— Exercise aim —
State how many lines of the records below contain the word "True", giving the number and nothing else.
** Opening Source information block **
Below are the code and all the weights of a small trained network. Each question names an input and a class and asks about switching units off, where a switched-off unit gives its printed mean instead of its output.

import numpy as np


def w(rows, s, z=0):
    codes = np.array(rows[::2]) - 128.0
    scale = np.full(codes.shape[1], s)
    scale[-1] = z or s
    return codes * scale


def f(y):
    return np.maximum(y, 0)


def log_softmax(a):
    a = a - a.max(-1, keepdims=True)
    return a - np.log(np.exp(a).sum(-1, keepdims=True))


def net(x, mask):
    res = np.array(x, float).reshape(1, 6) / 4 @ E
    y = f(res @ A[0][:, :-1].T + A[0][:, -1])
    res = res + np.where(mask, y, B[0][:, -1]) @ B[0][:, :-1]
    return log_softmax(res[-1] @ U[:, :-1].T + U[:, -1])


A, B = {}, {}
E = w([
[127,128,128],'x0',
[169,254,157],'x1',
[248,69,178],'x2',
[129,128,128],'x3',
[216,123,12],'x4',
[128,128,128],'x5',
],0.0088)
A[0] = w([
[153,134,89,114],'neuron 0',
[133,168,174,109],'neuron 1',
[106,126,149,111],'neuron 2',
[170,133,33,119],'neuron 3',
[59,166,107,25],'neuron 4',
[106,142,105,47],'neuron 5',
[93,67,153,124],'neuron 6',
[116,141,107,69],'neuron 7',
[94,138,154,130],'neuron 8',
[90,44,103,104],'neuron 9',
[120,95,122,85],'neuron 10',
[150,171,142,51],'neuron 11',
[113,91,114,33],'neuron 12',
[107,130,167,136],'neuron 13',
[87,160,81,40],'neuron 14',
[157,86,142,106],'neuron 15',
[110,107,122,73],'neuron 16',
[112,131,110,44],'neuron 17',
[177,106,165,94],'neuron 18',
[143,131,89,102],'neuron 19',
[185,116,165,44],'neuron 20',
[148,134,87,127],'neuron 21',
[90,73,110,111],'neuron 22',
[118,153,117,89],'neuron 23',
[176,108,148,38],'neuron 24',
[84,120,249,121],'neuron 25',
[132,197,119,82],'neuron 26',
[172,97,191,36],'neuron 27',
[56,159,51,70],'neuron 28',
[155,205,156,107],'neuron 29',
[130,127,85,114],'neuron 30',
[129,142,144,130],'neuron 31',
[150,183,139,93],'neuron 32',
[113,92,124,61],'neuron 33',
[183,124,168,5],'neuron 34',
[178,146,32,128],'neuron 35',
[107,150,115,41],'neuron 36',
[108,77,114,79],'neuron 37',
[153,202,148,79],'neuron 38',
],0.019,0.0029)
B[0] = w([
[87,129,128,165],'neuron 0',
[135,123,185,185],'neuron 1',
[87,152,123,158],'neuron 2',
[49,90,140,210],'neuron 3',
[161,111,52,204],'neuron 4',
[143,130,98,152],'neuron 5',
[131,134,187,185],'neuron 6',
[132,136,109,146],'neuron 7',
[91,106,106,176],'neuron 8',
[184,142,213,194],'neuron 9',
[146,144,154,149],'neuron 10',
[162,122,167,167],'neuron 11',
[139,162,165,150],'neuron 12',
[83,110,125,175],'neuron 13',
[154,137,68,183],'neuron 14',
[155,168,97,170],'neuron 15',
[142,136,144,143],'neuron 16',
[129,167,123,140],'neuron 17',
[142,148,65,182],'neuron 18',
[90,153,136,158],'neuron 19',
[159,150,72,180],'neuron 20',
[95,111,133,165],'neuron 21',
[177,105,178,175],'neuron 22',
[141,144,117,152],'neuron 23',
[152,137,75,170],'neuron 24',
[1,72,105,254],'neuron 25',
[169,131,178,191],'neuron 26',
[141,132,49,188],'neuron 27',
[172,160,38,217],'neuron 28',
[167,134,205,210],'neuron 29',
[99,141,130,157],'neuron 30',
[128,127,146,149],'neuron 31',
[153,140,182,182],'neuron 32',
[146,138,160,150],'neuron 33',
[167,142,84,174],'neuron 34',
[48,75,137,217],'neuron 35',
[147,126,107,153],'neuron 36',
[154,157,178,164],'neuron 37',
[165,136,198,201],'neuron 38',
],0.038,0.014)
U = w([
[11,137,134,2],'0',
[131,181,192,152],'1',
[125,180,57,202],'2',
],0.011,0.00058)

Each question gives the input, the list of numbers given to net, and the class t.
The units are the neurons (one row each of A and B). Each row of codes is followed by its name. A weight is (code - 128) times the scale printed after its matrix; where a second scale follows, it is the last column's (A, B and U).
mask holds one flag per neuron, in row order. A switched-off neuron (its flag False) gives its mean, the last column of its row in B, instead of its output. The means were averaged over made-up inputs and are rounded, as every weight is.
A unit's drop is (log p(t) with every unit on - log p(t) with that unit switched off) / (log p(t) with every unit on - log p(t) with every unit switched off).
unit that matters most: the unit with the biggest drop
top k neurons: the k neurons with the biggest drops, biggest first
drop when u is switched off: that unit's drop, to one decimal
input [8,8,5,7,7,3], class 1: top 3 neurons	[neuron 25; neuron 29; neuron 38]
input [-5,4,1,3,-3,4], class 1: unit that matters most	neuron 35
input [0,2,4,6,3,5], class 2: top 3 neurons	[neuron 25; neuron 20; neuron 34]
input [0,-2,5,3,-4,-3], class 2: top 2 neurons	[neuron 35; neuron 3]
input [7,1,6,8,6,4], class 0: top 4 neurons	[neuron 35; neuron 3; neuron 28; neuron 4]
input [-2,7,8,4,-3,8], class 2: top 3 neurons	[neuron 27; neuron 20; neuron 18]
input [-1,-4,1,1,-3,-4], class 1: top 2 neurons	[neuron 35; neuron 9]
input [4,8,0,-5,-6,-6], class 1: top 2 neurons	[neuron 29; neuron 38]
input [2,0,-2,6,1,1], class 2: top 3 neurons	[neuron 25; neuron 35; neuron 3]
input [-6,6,6,-2,6,3], class 0: drop when neuron 28 is switched off	0.6
input [8,2,2,5,8,-6], class 0: drop when neuron 16 is switched off	0.0
input [7,5,7,1,-1,-2], class 2: drop when neuron 27 is switched off	0.1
** Closing Source information block **
— Solution to this problem —
2